→ **EXERCISE BRIEF**
The entries are to be output once more, word for word.

Collection entries
========

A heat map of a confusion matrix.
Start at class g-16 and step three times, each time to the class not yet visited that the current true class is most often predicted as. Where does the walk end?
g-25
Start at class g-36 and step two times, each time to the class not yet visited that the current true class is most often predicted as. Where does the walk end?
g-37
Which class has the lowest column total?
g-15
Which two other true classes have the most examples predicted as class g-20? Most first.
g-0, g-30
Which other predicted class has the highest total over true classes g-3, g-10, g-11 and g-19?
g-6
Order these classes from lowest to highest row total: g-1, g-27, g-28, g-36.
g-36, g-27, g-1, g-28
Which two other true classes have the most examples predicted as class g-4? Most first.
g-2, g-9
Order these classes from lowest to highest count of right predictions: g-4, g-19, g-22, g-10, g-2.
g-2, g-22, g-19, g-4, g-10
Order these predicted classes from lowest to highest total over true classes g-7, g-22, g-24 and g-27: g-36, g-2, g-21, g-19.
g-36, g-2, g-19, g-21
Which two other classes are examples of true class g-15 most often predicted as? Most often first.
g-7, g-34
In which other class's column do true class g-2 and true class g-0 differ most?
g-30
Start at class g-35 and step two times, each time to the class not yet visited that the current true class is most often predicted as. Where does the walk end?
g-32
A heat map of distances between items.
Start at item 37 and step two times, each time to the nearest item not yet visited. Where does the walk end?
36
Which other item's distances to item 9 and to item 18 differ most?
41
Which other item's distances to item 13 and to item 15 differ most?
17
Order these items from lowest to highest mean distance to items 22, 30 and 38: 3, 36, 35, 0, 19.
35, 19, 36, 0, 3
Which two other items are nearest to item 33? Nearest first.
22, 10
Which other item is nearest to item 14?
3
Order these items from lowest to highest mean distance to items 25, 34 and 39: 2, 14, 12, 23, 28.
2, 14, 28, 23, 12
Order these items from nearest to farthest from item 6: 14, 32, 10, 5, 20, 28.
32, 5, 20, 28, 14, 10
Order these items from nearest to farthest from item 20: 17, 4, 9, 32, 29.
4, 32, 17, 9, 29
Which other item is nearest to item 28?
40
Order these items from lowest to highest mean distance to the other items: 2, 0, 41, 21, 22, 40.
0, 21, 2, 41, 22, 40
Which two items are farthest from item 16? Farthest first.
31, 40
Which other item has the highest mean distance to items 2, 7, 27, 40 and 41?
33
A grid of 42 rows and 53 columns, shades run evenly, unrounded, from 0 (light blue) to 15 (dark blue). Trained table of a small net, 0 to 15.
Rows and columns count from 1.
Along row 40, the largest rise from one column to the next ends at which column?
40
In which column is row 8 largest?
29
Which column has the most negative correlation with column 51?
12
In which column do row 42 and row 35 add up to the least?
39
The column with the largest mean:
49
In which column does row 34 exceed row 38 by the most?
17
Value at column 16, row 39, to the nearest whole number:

========

→ **EXERCISE SOLUTION**
A heat map of a confusion matrix.
Start at class g-16 and step three times, each time to the class not yet visited that the current true class is most often predicted as. Where does the walk end?
g-25
Start at class g-36 and step two times, each time to the class not yet visited that the current true class is most often predicted as. Where does the walk end?
g-37
Which class has the lowest column total?
g-15
Which two other true classes have the most examples predicted as class g-20? Most first.
g-0, g-30
Which other predicted class has the highest total over true classes g-3, g-10, g-11 and g-19?
g-6
Order these classes from lowest to highest row total: g-1, g-27, g-28, g-36.
g-36, g-27, g-1, g-28
Which two other true classes have the most examples predicted as class g-4? Most first.
g-2, g-9
Order these classes from lowest to highest count of right predictions: g-4, g-19, g-22, g-10, g-2.
g-2, g-22, g-19, g-4, g-10
Order these predicted classes from lowest to highest total over true classes g-7, g-22, g-24 and g-27: g-36, g-2, g-21, g-19.
g-36, g-2, g-19, g-21
Which two other classes are examples of true class g-15 most often predicted as? Most often first.
g-7, g-34
In which other class's column do true class g-2 and true class g-0 differ most?
g-30
Start at class g-35 and step two times, each time to the class not yet visited that the current true class is most often predicted as. Where does the walk end?
g-32
A heat map of distances between items.
Start at item 37 and step two times, each time to the nearest item not yet visited. Where does the walk end?
36
Which other item's distances to item 9 and to item 18 differ most?
41
Which other item's distances to item 13 and to item 15 differ most?
17
Order these items from lowest to highest mean distance to items 22, 30 and 38: 3, 36, 35, 0, 19.
35, 19, 36, 0, 3
Which two other items are nearest to item 33? Nearest first.
22, 10
Which other item is nearest to item 14?
3
Order these items from lowest to highest mean distance to items 25, 34 and 39: 2, 14, 12, 23, 28.
2, 14, 28, 23, 12
Order these items from nearest to farthest from item 6: 14, 32, 10, 5, 20, 28.
32, 5, 20, 28, 14, 10
Order these items from nearest to farthest from item 20: 17, 4, 9, 32, 29.
4, 32, 17, 9, 29
Which other item is nearest to item 28?
40
Order these items from lowest to highest mean distance to the other items: 2, 0, 41, 21, 22, 40.
0, 21, 2, 41, 22, 40
Which two items are farthest from item 16? Farthest first.
31, 40
Which other item has the highest mean distance to items 2, 7, 27, 40 and 41?
33
A grid of 42 rows and 53 columns, shades run evenly, unrounded, from 0 (light blue) to 15 (dark blue). Trained table of a small net, 0 to 15.
Rows and columns count from 1.
Along row 40, the largest rise from one column to the next ends at which column?
40
In which column is row 8 largest?
29
Which column has the most negative correlation with column 51?
12
In which column do row 42 and row 35 add up to the least?
39
The column with the largest mean:
49
In which column does row 34 exceed row 38 by the most?
17
Value at column 16, row 39, to the nearest whole number:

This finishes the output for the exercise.